# WHAT IS REQUIRED:
Exactly copy the final stretch of the listing below: the line with "input [-4,4,-5,-2,-3,1,-2,-8], class" and every line after it.

# DATA FOR REVIEW:
##############################
Here is a tiny trained network, its code and every weight. The questions are about switching its units off for an input and a class, where a switched-off unit gives its printed mean instead of its output.

import numpy as np


def w(rows, s, z=0):
    codes = np.array(rows[::2]) - 128.0
    scale = np.full(codes.shape[1], s)
    scale[-1] = z or s
    return codes * scale


def f(y):
    return np.maximum(y, 0)


def log_softmax(a):
    a = a - a.max(-1, keepdims=True)
    return a - np.log(np.exp(a).sum(-1, keepdims=True))


def net(x, mask):
    res = np.array(x, float).reshape(1, 8) / 4 @ E
    y = f(res @ A[0][:, :-1].T + A[0][:, -1])
    res = res + np.where(mask, y, B[0][:, -1]) @ B[0][:, :-1]
    return log_softmax(res[-1] @ U[:, :-1].T + U[:, -1])


A, B = {}, {}
E = w([
[246,178,122,133,136,211,66,48,132,192],'x0',
[136,80,45,139,145,154,4,175,112,27],'x1',
[128,130,129,129,127,131,130,126,129,130],'x2',
[166,42,146,127,129,228,208,178,130,110],'x3',
[129,129,129,128,128,128,130,127,129,128],'x4',
[228,28,124,125,118,17,127,145,125,166],'x5',
[117,83,231,128,125,125,105,33,126,57],'x6',
[195,203,168,134,130,105,164,175,107,43],'x7',
],0.004)
A[0] = w([
[51,194,137,129,120,192,132,125,133,115,14],'N0',
[126,99,92,129,139,144,56,153,131,80,31],'N1',
[114,139,162,126,124,120,183,109,129,171,41],'N2',
[217,55,126,138,122,28,115,135,117,154,58],'N3',
[104,158,171,119,144,110,207,102,135,193,53],'N4',
[139,102,135,128,139,165,155,141,133,121,56],'N5',
[240,203,172,124,122,116,180,181,119,33,110],'N6',
[172,80,139,124,120,77,122,141,132,146,39],'N7',
[52,6,92,124,125,178,103,78,141,220,120],'N8',
[160,40,147,130,117,254,225,160,124,101,69],'N9',
[125,136,153,127,121,115,178,114,125,165,60],'N10',
[197,153,126,123,148,170,101,94,128,153,16],'N11',
[200,154,135,124,137,170,97,95,128,158,23],'N12',
[36,92,128,125,130,57,165,175,130,93,31],'N13',
[43,194,131,136,127,215,117,119,121,110,31],'N14',
[124,96,87,126,142,143,50,162,122,73,42],'N15',
[216,163,117,133,127,186,96,70,125,176,60],'N16',
[179,80,139,123,120,73,122,140,131,151,41],'N17',
[46,110,133,122,143,74,178,165,117,106,1],'N18',
[133,161,82,136,128,137,149,200,126,179,38],'N19',
[126,179,40,122,141,168,140,217,129,204,101],'N20',
[123,104,92,124,140,144,68,149,132,84,32],'N21',
[102,91,214,131,132,143,98,45,126,60,95],'N22',
[123,153,121,124,131,84,95,109,122,131,66],'N23',
[143,89,208,125,134,145,124,64,128,103,82],'N24',
[91,196,122,123,116,46,75,89,122,124,82],'N25',
[86,197,125,137,126,68,72,84,127,128,111],'N26',
[115,139,157,127,128,120,184,107,135,169,46],'N27',
],0.0093,0.0043)
B[0] = w([
[137,120,101,113,199,241,181,125,138,114,182],'N0',
[204,167,141,152,56,157,113,107,109,144,171],'N1',
[190,150,140,137,81,169,116,91,120,138,164],'N2',
[145,129,99,110,208,237,189,149,136,86,218],'N3',
[217,146,113,150,65,169,69,81,115,136,200],'N4',
[145,119,141,105,138,127,115,153,147,168,144],'N5',
[25,227,117,158,171,86,94,45,117,161,251],'N6',
[133,126,101,104,161,197,159,131,133,107,162],'N7',
[26,240,138,152,187,75,108,77,117,141,254],'N8',
[193,80,158,100,189,87,76,214,142,230,244],'N9',
[188,143,121,127,90,150,98,101,123,123,161],'N10',
[57,86,157,126,72,171,110,157,140,113,166],'N11',
[56,88,153,127,71,169,109,158,142,112,170],'N12',
[35,69,144,138,52,174,78,169,135,103,223],'N13',
[145,112,87,98,209,250,185,126,138,96,203],'N14',
[213,178,149,154,48,157,110,103,117,139,185],'N15',
[40,80,142,144,63,153,102,195,119,95,211],'N16',
[137,120,109,105,169,203,163,127,139,105,168],'N17',
[49,81,151,136,56,172,94,162,138,107,190],'N18',
[142,99,133,114,99,62,178,105,130,83,170],'N19',
[149,79,126,115,115,12,187,94,129,69,236],'N20',
[195,160,137,145,65,155,112,104,115,138,163],'N21',
[148,87,88,122,96,30,198,126,123,74,226],'N22',
[156,118,150,118,139,114,122,151,129,167,152],'N23',
[141,109,106,111,89,56,185,111,136,87,188],'N24',
[170,106,151,116,174,92,116,186,130,196,216],'N25',
[166,108,142,124,180,78,102,187,133,175,224],'N26',
[187,149,133,138,79,168,117,94,117,141,164],'N27',
],0.019,0.0043)
U = w([
[18,50,176,146,28,186,71,197,144,90,95],'0',
[152,128,67,84,233,255,211,128,147,84,103],'1',
[252,191,139,176,24,156,77,55,86,150,104],'2',
[115,133,126,132,145,96,129,132,126,122,246],'3',
[181,88,168,94,211,71,87,215,151,243,103],'4',
[139,82,99,105,102,9,219,87,128,51,104],'5',
[27,236,130,169,185,91,97,42,114,156,107],'6',
],0.0049,0.013)

Each question gives the input, the list of numbers given to net, and the class t.
The units are the neurons (one row each of A and B). Each row of codes is followed by its name. A weight is (code - 128) times the scale printed after its matrix; where a second scale follows, it is the last column's (A, B and U).
mask holds one flag per neuron, in row order. A switched-off neuron (its flag False) gives its mean, the last column of its row in B, instead of its output. The means were averaged over made-up inputs and are rounded, as every weight is.
A unit's drop is (log p(t) with every unit on - log p(t) with that unit switched off) / (log p(t) with every unit on - log p(t) with every unit switched off).
The circuit of an input: a set's keep is (log p(t) with only the set's units on - log p(t) with every unit switched off) / (log p(t) with every unit on - log p(t) with every unit switched off). Starting from the 12 units with the biggest drops (on a tie, the unit counted first), units are removed one at a time, each time the one whose removal leaves the highest keep (on an exact tie, the one counted first), for as long as the keep stays at least 0.8.
circuit, biggest first: the units of the circuit, biggest drop first
most important unit: the unit with the biggest drop
k most important neurons: the k neurons with the biggest drops, biggest first
drop when u is switched off: that unit's drop, to one decimal
input [8,-2,4,3,1,-6,2,8], class 0: most important unit	N16
input [-8,6,0,5,-8,8,6,0], class 0: 3 most important neurons	(N13 N18 N14)
input [-8,7,8,1,-3,7,2,-5], class 0: 2 most important neurons	(N13 N18)
input [4,4,0,2,-3,1,1,-5], class 6: 2 most important neurons	(N8 N13)
input [2,6,-5,4,6,5,-2,-6], class 2: 4 most important neurons	(N15 N1 N6 N21)
input [4,2,-6,-6,6,5,7,1], class 5: 2 most important neurons	(N22 N9)
input [6,-1,-4,5,-2,-3,1,-5], class 0: 4 most important neurons	(N16 N6 N12 N11)
input [3,-3,-7,1,2,-5,-2,4], class 1: 4 most important neurons	(N8 N14 N0 N13)
input [-7,8,6,5,-3,-7,-8,2], class 2: 3 most important neurons	(N15 N1 N21)
input [-4,5,3,-7,1,-2,6,3], class 4: circuit, biggest first	(N25 N26)
input [-3,5,-8,-6,3,0,-1,-4], class 4: circuit, biggest first	(N25 N26)
input [5,7,-4,-5,-5,8,-6,-4], class 1: 2 most important neurons	(N3 N17)
input [1,-6,8,7,-5,8,-7,-3], class 1: 2 most important neurons	(N3 N17)
input [6,-1,8,-4,-6,7,-1,3], class 1: 2 most important neurons	(N3 N13)
input [-8,3,-3,-6,7,-4,2,3], class 0: 2 most important neurons	(N13 N18)
input [1,8,6,0,3,1,-8,6], class 2: most important unit	N15
input [5,-1,-2,4,-2,0,8,-6], class 5: 2 most important neurons	(N22 N24)
input [6,7,2,-2,-7,-5,8,4], class 5: 4 most important neurons	(N22 N24 N4 N13)
input [5,-6,1,-1,-6,-8,3,0], class 1: drop when N0 is switched off	0.2
input [8,-5,8,7,-7,0,3,-2], class 0: drop when N11 is switched off	0.1
input [0,8,6,-8,-6,3,-4,1], class 2: drop when N17 is switched off	0.0
input [-4,4,-5,-2,-3,1,-2,-8], class 6: circuit, biggest first	(N8)
input [4,-8,7,7,7,4,-7,-4], class 2: drop when N25 is switched off	0.1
##############################
# ANSWER SPACE:
input [-4,4,-5,-2,-3,1,-2,-8], class 6: circuit, biggest first	(N8)
input [4,-8,7,7,7,4,-7,-4], class 2: drop when N25 is switched off	0.1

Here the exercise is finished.